Each point is reached from the start by the listed moves, each made once or not at all, plus a little noise. Is the number of moves made odd or even? Then give how often each move was made.

Moves:
(1): [-24 -14  28  36]
(2): [-13 -29 -17  18]
(3): [ 6  0 18 20]
Start: [-4  7 -3 21]
Points:
[-35 -36  28  95] => odd (1, 1, 1)
[-28  -5  27  57] => odd (1, 0, 0)
[-1  7 15 43] => odd (0, 0, 1)

Moves:
(1): [  1  10  20   6 -22 -11  13  -8   1   7  36]
(2): [  2 -12   1 -12  -8 -12  16  -6  26 -10  13]
(3): [  8 -13  -1   8  20 -23  -3 -20 -18 -19  11]
(4): [ -8   7 -12  -2  -2  12   1  -3   8   6 -13]
(5): [ -1   9  14  -6  -5   6 -14  -7  13 -11 -11]
(6): [ -2  22 -24  -4  11 -12   5 -11   5 -13   5]
(7): [-1 -3 -5  9 27  8  1 -7  6 18  0]
(8): [ -1   9  -8   5 -19  -9 -16  11  -5   9   3]
(9): [ 10  -7 -20 -26  -7  16   8   2   5  20 -24]
(10): [ 22  -9 -15   9   1  17  -3   6  -2   6  -5]
(11): [ -2 -16   0  -3   1  -8 -18   0  -4  -5  29]
Start: [-10  16 -10   1   0  11 -15   6  -2   1   1]
Points:
[ -9  25 -30 -31 -12  44 -20  -1  23  16 -46] => odd (0, 0, 0, 1, 1, 0, 0, 0, 1, 0, 0)
[  4  21 -62  17  36   4 -62 -23   1  -9  21] => even (0, 0, 1, 1, 1, 1, 1, 1, 0, 1, 1)
[-18  15 -43 -20   4  -9 -12 -15  32 -21  36] => even (0, 1, 0, 1, 0, 1, 0, 0, 0, 0, 1)
[ 22  40 -58 -10 -36  10  -9   6   1  30  15] => odd (1, 0, 0, 0, 0, 1, 0, 1, 1, 1, 0)
[ 21   8 -95 -12  24   8  -6 -21  22  18 -11] => even (0, 1, 1, 1, 0, 1, 1, 1, 1, 1, 0)
[  3   9 -42  19  27  47 -16   3  12  30 -18] => odd (0, 0, 0, 1, 0, 0, 1, 0, 0, 1, 0)

Moves:
(1): [ -3  -3  -2  24 -22  12  16  -6  18  -1  13   9 -12   8   2  -6  -9 -10
  -3   1   3 -13   1   2 -13  11   0]
(2): [ -1  -1 -14   4   1  -6  -6   5   4 -14   0   0 -19  11 -11  -7  -6   3
  -4   7  -1   5  11   4  13  -2  -4]
(3): [ -9  -1 -16   1  -2  11 -18   4  -1   4  20  -7 -20  12 -16  -4   1   5
  -1  -1  11   4  27   5  -6   5  -1]
(4): [  6   4  -1   5 -18   1   1  23  -1  22  13   3   2  19   0 -18  12  17
  -9 -11   7  -4 -17   3   5  14 -17]
(5): [ 10   1 -11  -2  -9   5  -9   9  -6  -9  -5   2  -1   4  -6  15  -8 -13
 -23 -12  -8  -4   3  14  -4  -7  -7]
(6): [  5  -5 -10  -7   2  11  10 -11  -3  -3   2   5  -5 -12  -2  11  -1  -7
   4  17  26   2  -3  18  10  -4 -14]
(7): [  7  -2   4   8   1  -4   2   0   0  -4   3   5   0 -10  -5 -18   6  -5
  -7  -4   8   2   2  -5  -6   4  -3]
(8): [  3  13  -6   8 -10   2 -14  17  12   7   5  -6  -4  10  -1   1   3   7
 -16   7   5   2  14   0 -10  23   0]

_ _ _ _

What is being asked ::
Return the whole listing exactly.

Response to the task ::
Each point is reached from the start by the listed moves, each made once or not at all, plus a little noise. Is the number of moves made odd or even? Then give how often each move was made.

Moves:
(1): [-24 -14  28  36]
(2): [-13 -29 -17  18]
(3): [ 6  0 18 20]
Start: [-4  7 -3 21]
Points:
[-35 -36  28  95] => odd (1, 1, 1)
[-28  -5  27  57] => odd (1, 0, 0)
[-1  7 15 43] => odd (0, 0, 1)

Moves:
(1): [  1  10  20   6 -22 -11  13  -8   1   7  36]
(2): [  2 -12   1 -12  -8 -12  16  -6  26 -10  13]
(3): [  8 -13  -1   8  20 -23  -3 -20 -18 -19  11]
(4): [ -8   7 -12  -2  -2  12   1  -3   8   6 -13]
(5): [ -1   9  14  -6  -5   6 -14  -7  13 -11 -11]
(6): [ -2  22 -24  -4  11 -12   5 -11   5 -13   5]
(7): [-1 -3 -5  9 27  8  1 -7  6 18  0]
(8): [ -1   9  -8   5 -19  -9 -16  11  -5   9   3]
(9): [ 10  -7 -20 -26  -7  16   8   2   5  20 -24]
(10): [ 22  -9 -15   9   1  17  -3   6  -2   6  -5]
(11): [ -2 -16   0  -3   1  -8 -18   0  -4  -5  29]
Start: [-10  16 -10   1   0  11 -15   6  -2   1   1]
Points:
[ -9  25 -30 -31 -12  44 -20  -1  23  16 -46] => odd (0, 0, 0, 1, 1, 0, 0, 0, 1, 0, 0)
[  4  21 -62  17  36   4 -62 -23   1  -9  21] => even (0, 0, 1, 1, 1, 1, 1, 1, 0, 1, 1)
[-18  15 -43 -20   4  -9 -12 -15  32 -21  36] => even (0, 1, 0, 1, 0, 1, 0, 0, 0, 0, 1)
[ 22  40 -58 -10 -36  10  -9   6   1  30  15] => odd (1, 0, 0, 0, 0, 1, 0, 1, 1, 1, 0)
[ 21   8 -95 -12  24   8  -6 -21  22  18 -11] => even (0, 1, 1, 1, 0, 1, 1, 1, 1, 1, 0)
[  3   9 -42  19  27  47 -16   3  12  30 -18] => odd (0, 0, 0, 1, 0, 0, 1, 0, 0, 1, 0)

Moves:
(1): [ -3  -3  -2  24 -22  12  16  -6  18  -1  13   9 -12   8   2  -6  -9 -10
  -3   1   3 -13   1   2 -13  11   0]
(2): [ -1  -1 -14   4   1  -6  -6   5   4 -14   0   0 -19  11 -11  -7  -6   3
  -4   7  -1   5  11   4  13  -2  -4]
(3): [ -9  -1 -16   1  -2  11 -18   4  -1   4  20  -7 -20  12 -16  -4   1   5
  -1  -1  11   4  27   5  -6   5  -1]
(4): [  6   4  -1   5 -18   1   1  23  -1  22  13   3   2  19   0 -18  12  17
  -9 -11   7  -4 -17   3   5  14 -17]
(5): [ 10   1 -11  -2  -9   5  -9   9  -6  -9  -5   2  -1   4  -6  15  -8 -13
 -23 -12  -8  -4   3  14  -4  -7  -7]
(6): [  5  -5 -10  -7   2  11  10 -11  -3  -3   2   5  -5 -12  -2  11  -1  -7
   4  17  26   2  -3  18  10  -4 -14]
(7): [  7  -2   4   8   1  -4   2   0   0  -4   3   5   0 -10  -5 -18   6  -5
  -7  -4   8   2   2  -5  -6   4  -3]
(8): [  3  13  -6   8 -10   2 -14  17  12   7   5  -6  -4  10  -1   1   3   7
 -16   7   5   2  14   0 -10  23   0]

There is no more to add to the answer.